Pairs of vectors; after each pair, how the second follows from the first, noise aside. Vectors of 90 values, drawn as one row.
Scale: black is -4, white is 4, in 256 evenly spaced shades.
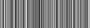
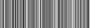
sign-scrambled
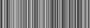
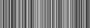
wrapped around
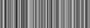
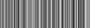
wrapped around
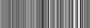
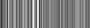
wrapped around
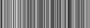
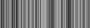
sign-scrambled
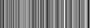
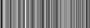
reversed
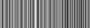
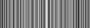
wrapped around
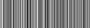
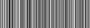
wrapped around
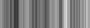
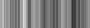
reversed
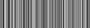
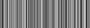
reversed
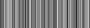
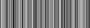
reversed

━━━

YOUR TASK
Quote exactly the lines from the one that contains "Scale: black is" through the end of the listing above, both ends included, leaving out the pictures.

ANSWER SECTION
Scale: black is -4, white is 4, in 256 evenly spaced shades.
sign-scrambled
wrapped around
wrapped around
wrapped around
sign-scrambled
reversed
wrapped around
wrapped around
reversed
reversed
reversed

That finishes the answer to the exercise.